Among the entries below, find the line with "These 25 rows form 5 families of 5 rows each.", then quote it and each following line up to and including the line with "23, 19, 0, 18", and nothing else.

▶ **MATERIAL TO PROCESS**:
◇ ◇ ◇ ◇ ◇
The same turns and mirrors carry the whole set onto itself and the rows of a family onto each other. Which other rows belong to the same family as each row named below? List them in the order they appear above.
These 25 rows form 5 families of 5 rows each.
tufe: -25, 10, -16, -34, -21, 23, 34, -6, -24, 0, -24, -25, 16, 36, -6, 16
gapir: -46, 27, -16, -44, 5, 10, 11, -10, -22, -24, -23, -30, 1, -13, -41, 24
sogog: -38, 21, -16, -28, -13, 16, 41, -16, -29, -2, -14, -29, 14, 27, 0, 16
perod: -38, 5, -15, -26, 14, -6, -4, 7, 8, -7, -7, -21, 15, 22, -9, -8
gova: -31, 20, -18, -43, -21, 22, 35, 0, -25, 6, -15, -31, 9, 35, -3, 15
zaz: -40, 22, -19, -30, 19, -5, 0, 12, 6, -10, -16, -13, -3, 12, -18, -6
mudir: -34, 5, -15, -29, -12, 9, 33, -8, -30, 1, -22, -18, 23, 17, 2, 21
femo: -35, 40, -21, -35, -2, 0, 13, -5, -26, -20, -19, -16, 5, -8, -51, 25
rav: -25, 24, -18, -45, 10, -4, 28, 1, -32, 12, 11, -15, 34, 26, -39, 21
vene: -43, 40, -23, -34, 1, 1, 9, -13, -27, -26, -17, -33, -7, -4, -40, 21
kov: -25, 2, -13, -44, -6, 25, 1, -10, -3, -23, -10, -49, 17, 37, -43, 9
Pur: -23, 10, -16, -33, -24, 21, -5, -14, -13, -19, -8, -47, 26, 37, -39, 12
nes: -43, 11, -8, -36, -8, 26, 37, -14, -19, 0, -19, -29, 23, 19, 0, 18
Dako: -24, 20, -16, -42, 14, 1, 20, -5, -39, 14, 1, -14, 38, 22, -36, 19
giga: -28, 7, -13, -42, 22, -1, 24, -9, -24, -4, 5, -17, 41, 16, -47, 23
Vizap: -41, 29, -21, -28, -11, 0, 5, -7, -15, -30, -25, -24, -1, -11, -35, 22
tib: -35, 40, -25, -46, -3, -1, 16, 3, -28, -15, -14, -23, -6, -3, -48, 27
pufa: -42, 20, -19, -21, 19, -8, 12, 3, 10, -15, -2, -20, 2, 24, -11, -8
gefol: -23, 21, -16, -35, -13, 21, -8, -4, 2, -14, -7, -41, 15, 44, -39, -2
rito: -29, 16, -16, -37, 16, -10, 2, -8, -31, 0, 6, -18, 41, 11, -47, 19
tudul: -21, 13, -20, -37, -8, 17, -1, -13, -13, -19, -1, -53, 10, 47, -39, 5
simu: -47, 14, -11, -29, 21, 1, 10, 4, 18, -14, -6, -18, 14, 14, -17, -4
Nur: -43, 32, -20, -34, 13, -6, 8, 16, 9, -5, -4, -16, -3, 15, -17, -4
Dad: -25, 16, -20, -36, 24, -13, 23, -10, -34, -1, 12, -20, 31, 23, -42, 18
Sike: -20, 20, -21, -42, -14, 16, 1, 5, 1, -15, 0, -42, 7, 47, -43, 3

Same family as rav: gova, tib, Nur, Sike
Same family as Dad: sogog, vene, pufa, tudul
Same family as giga: gapir, kov, nes, simu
◇ ◇ ◇ ◇ ◇
▶ **TASK ANSWER**:
These 25 rows form 5 families of 5 rows each.
tufe: -25, 10, -16, -34, -21, 23, 34, -6, -24, 0, -24, -25, 16, 36, -6, 16
gapir: -46, 27, -16, -44, 5, 10, 11, -10, -22, -24, -23, -30, 1, -13, -41, 24
sogog: -38, 21, -16, -28, -13, 16, 41, -16, -29, -2, -14, -29, 14, 27, 0, 16
perod: -38, 5, -15, -26, 14, -6, -4, 7, 8, -7, -7, -21, 15, 22, -9, -8
gova: -31, 20, -18, -43, -21, 22, 35, 0, -25, 6, -15, -31, 9, 35, -3, 15
zaz: -40, 22, -19, -30, 19, -5, 0, 12, 6, -10, -16, -13, -3, 12, -18, -6
mudir: -34, 5, -15, -29, -12, 9, 33, -8, -30, 1, -22, -18, 23, 17, 2, 21
femo: -35, 40, -21, -35, -2, 0, 13, -5, -26, -20, -19, -16, 5, -8, -51, 25
rav: -25, 24, -18, -45, 10, -4, 28, 1, -32, 12, 11, -15, 34, 26, -39, 21
vene: -43, 40, -23, -34, 1, 1, 9, -13, -27, -26, -17, -33, -7, -4, -40, 21
kov: -25, 2, -13, -44, -6, 25, 1, -10, -3, -23, -10, -49, 17, 37, -43, 9
Pur: -23, 10, -16, -33, -24, 21, -5, -14, -13, -19, -8, -47, 26, 37, -39, 12
nes: -43, 11, -8, -36, -8, 26, 37, -14, -19, 0, -19, -29, 23, 19, 0, 18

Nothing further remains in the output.